Collected data entries -
════════════════════

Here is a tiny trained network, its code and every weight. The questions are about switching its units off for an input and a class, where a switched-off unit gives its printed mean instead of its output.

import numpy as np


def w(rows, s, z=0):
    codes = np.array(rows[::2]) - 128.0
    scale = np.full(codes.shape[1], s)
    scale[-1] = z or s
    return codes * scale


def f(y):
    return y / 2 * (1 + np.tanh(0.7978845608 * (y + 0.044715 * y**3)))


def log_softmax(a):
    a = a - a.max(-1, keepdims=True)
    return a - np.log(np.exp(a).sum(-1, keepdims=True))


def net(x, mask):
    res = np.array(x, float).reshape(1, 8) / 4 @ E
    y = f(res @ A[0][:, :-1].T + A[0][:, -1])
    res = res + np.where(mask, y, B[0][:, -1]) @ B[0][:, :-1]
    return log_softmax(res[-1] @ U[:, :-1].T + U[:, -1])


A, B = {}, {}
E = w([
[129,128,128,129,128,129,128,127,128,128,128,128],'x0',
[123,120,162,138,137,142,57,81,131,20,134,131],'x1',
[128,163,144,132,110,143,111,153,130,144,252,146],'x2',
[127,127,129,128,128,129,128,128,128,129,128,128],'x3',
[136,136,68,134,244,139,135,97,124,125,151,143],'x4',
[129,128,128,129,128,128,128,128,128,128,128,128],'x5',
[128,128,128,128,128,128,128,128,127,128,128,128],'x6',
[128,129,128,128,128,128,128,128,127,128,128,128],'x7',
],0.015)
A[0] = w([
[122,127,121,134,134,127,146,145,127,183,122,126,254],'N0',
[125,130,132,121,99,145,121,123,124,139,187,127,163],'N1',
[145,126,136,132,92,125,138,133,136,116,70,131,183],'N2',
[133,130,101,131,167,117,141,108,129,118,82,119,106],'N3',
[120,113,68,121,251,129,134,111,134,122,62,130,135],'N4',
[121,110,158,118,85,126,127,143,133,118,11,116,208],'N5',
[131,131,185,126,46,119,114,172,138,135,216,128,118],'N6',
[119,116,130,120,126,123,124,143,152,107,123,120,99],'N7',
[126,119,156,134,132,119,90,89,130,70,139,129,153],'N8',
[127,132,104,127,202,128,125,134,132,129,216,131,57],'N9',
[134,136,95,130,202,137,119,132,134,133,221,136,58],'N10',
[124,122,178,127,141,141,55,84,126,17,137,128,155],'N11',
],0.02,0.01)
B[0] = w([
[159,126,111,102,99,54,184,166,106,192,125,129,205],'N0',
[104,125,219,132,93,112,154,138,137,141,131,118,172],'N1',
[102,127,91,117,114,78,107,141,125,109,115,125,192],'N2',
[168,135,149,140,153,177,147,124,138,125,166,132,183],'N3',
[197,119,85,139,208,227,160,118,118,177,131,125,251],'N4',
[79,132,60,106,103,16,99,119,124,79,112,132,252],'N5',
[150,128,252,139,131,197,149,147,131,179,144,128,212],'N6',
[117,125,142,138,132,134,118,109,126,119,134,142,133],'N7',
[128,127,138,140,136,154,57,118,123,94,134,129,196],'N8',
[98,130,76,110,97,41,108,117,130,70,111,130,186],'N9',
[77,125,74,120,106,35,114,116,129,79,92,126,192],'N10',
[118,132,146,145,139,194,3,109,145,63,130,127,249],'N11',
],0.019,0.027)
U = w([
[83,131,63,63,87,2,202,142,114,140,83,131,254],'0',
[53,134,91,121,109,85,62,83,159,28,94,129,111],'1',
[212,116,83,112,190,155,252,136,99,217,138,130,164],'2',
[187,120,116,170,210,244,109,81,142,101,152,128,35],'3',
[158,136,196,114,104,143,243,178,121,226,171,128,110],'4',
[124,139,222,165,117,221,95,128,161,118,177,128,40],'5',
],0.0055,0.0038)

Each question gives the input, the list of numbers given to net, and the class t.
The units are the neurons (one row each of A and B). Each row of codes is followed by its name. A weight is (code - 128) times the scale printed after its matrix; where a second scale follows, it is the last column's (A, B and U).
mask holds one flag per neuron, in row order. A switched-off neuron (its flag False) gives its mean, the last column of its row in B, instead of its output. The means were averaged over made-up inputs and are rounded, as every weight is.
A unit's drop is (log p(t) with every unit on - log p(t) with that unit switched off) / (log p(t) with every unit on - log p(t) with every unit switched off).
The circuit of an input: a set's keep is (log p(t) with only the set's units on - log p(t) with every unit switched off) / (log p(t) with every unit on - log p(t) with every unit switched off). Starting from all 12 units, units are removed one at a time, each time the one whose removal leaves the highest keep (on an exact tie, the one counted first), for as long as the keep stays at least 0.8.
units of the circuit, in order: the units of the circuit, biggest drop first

════════════════════

The full set of entries should appear again, unchanged, line by line.

FINISHED TASK -
Here is a tiny trained network, its code and every weight. The questions are about switching its units off for an input and a class, where a switched-off unit gives its printed mean instead of its output.

import numpy as np


def w(rows, s, z=0):
    codes = np.array(rows[::2]) - 128.0
    scale = np.full(codes.shape[1], s)
    scale[-1] = z or s
    return codes * scale


def f(y):
    return y / 2 * (1 + np.tanh(0.7978845608 * (y + 0.044715 * y**3)))


def log_softmax(a):
    a = a - a.max(-1, keepdims=True)
    return a - np.log(np.exp(a).sum(-1, keepdims=True))


def net(x, mask):
    res = np.array(x, float).reshape(1, 8) / 4 @ E
    y = f(res @ A[0][:, :-1].T + A[0][:, -1])
    res = res + np.where(mask, y, B[0][:, -1]) @ B[0][:, :-1]
    return log_softmax(res[-1] @ U[:, :-1].T + U[:, -1])


A, B = {}, {}
E = w([
[129,128,128,129,128,129,128,127,128,128,128,128],'x0',
[123,120,162,138,137,142,57,81,131,20,134,131],'x1',
[128,163,144,132,110,143,111,153,130,144,252,146],'x2',
[127,127,129,128,128,129,128,128,128,129,128,128],'x3',
[136,136,68,134,244,139,135,97,124,125,151,143],'x4',
[129,128,128,129,128,128,128,128,128,128,128,128],'x5',
[128,128,128,128,128,128,128,128,127,128,128,128],'x6',
[128,129,128,128,128,128,128,128,127,128,128,128],'x7',
],0.015)
A[0] = w([
[122,127,121,134,134,127,146,145,127,183,122,126,254],'N0',
[125,130,132,121,99,145,121,123,124,139,187,127,163],'N1',
[145,126,136,132,92,125,138,133,136,116,70,131,183],'N2',
[133,130,101,131,167,117,141,108,129,118,82,119,106],'N3',
[120,113,68,121,251,129,134,111,134,122,62,130,135],'N4',
[121,110,158,118,85,126,127,143,133,118,11,116,208],'N5',
[131,131,185,126,46,119,114,172,138,135,216,128,118],'N6',
[119,116,130,120,126,123,124,143,152,107,123,120,99],'N7',
[126,119,156,134,132,119,90,89,130,70,139,129,153],'N8',
[127,132,104,127,202,128,125,134,132,129,216,131,57],'N9',
[134,136,95,130,202,137,119,132,134,133,221,136,58],'N10',
[124,122,178,127,141,141,55,84,126,17,137,128,155],'N11',
],0.02,0.01)
B[0] = w([
[159,126,111,102,99,54,184,166,106,192,125,129,205],'N0',
[104,125,219,132,93,112,154,138,137,141,131,118,172],'N1',
[102,127,91,117,114,78,107,141,125,109,115,125,192],'N2',
[168,135,149,140,153,177,147,124,138,125,166,132,183],'N3',
[197,119,85,139,208,227,160,118,118,177,131,125,251],'N4',
[79,132,60,106,103,16,99,119,124,79,112,132,252],'N5',
[150,128,252,139,131,197,149,147,131,179,144,128,212],'N6',
[117,125,142,138,132,134,118,109,126,119,134,142,133],'N7',
[128,127,138,140,136,154,57,118,123,94,134,129,196],'N8',
[98,130,76,110,97,41,108,117,130,70,111,130,186],'N9',
[77,125,74,120,106,35,114,116,129,79,92,126,192],'N10',
[118,132,146,145,139,194,3,109,145,63,130,127,249],'N11',
],0.019,0.027)
U = w([
[83,131,63,63,87,2,202,142,114,140,83,131,254],'0',
[53,134,91,121,109,85,62,83,159,28,94,129,111],'1',
[212,116,83,112,190,155,252,136,99,217,138,130,164],'2',
[187,120,116,170,210,244,109,81,142,101,152,128,35],'3',
[158,136,196,114,104,143,243,178,121,226,171,128,110],'4',
[124,139,222,165,117,221,95,128,161,118,177,128,40],'5',
],0.0055,0.0038)

Each question gives the input, the list of numbers given to net, and the class t.
The units are the neurons (one row each of A and B). Each row of codes is followed by its name. A weight is (code - 128) times the scale printed after its matrix; where a second scale follows, it is the last column's (A, B and U).
mask holds one flag per neuron, in row order. A switched-off neuron (its flag False) gives its mean, the last column of its row in B, instead of its output. The means were averaged over made-up inputs and are rounded, as every weight is.
A unit's drop is (log p(t) with every unit on - log p(t) with that unit switched off) / (log p(t) with every unit on - log p(t) with every unit switched off).
The circuit of an input: a set's keep is (log p(t) with only the set's units on - log p(t) with every unit switched off) / (log p(t) with every unit on - log p(t) with every unit switched off). Starting from all 12 units, units are removed one at a time, each time the one whose removal leaves the highest keep (on an exact tie, the one counted first), for as long as the keep stays at least 0.8.
units of the circuit, in order: the units of the circuit, biggest drop first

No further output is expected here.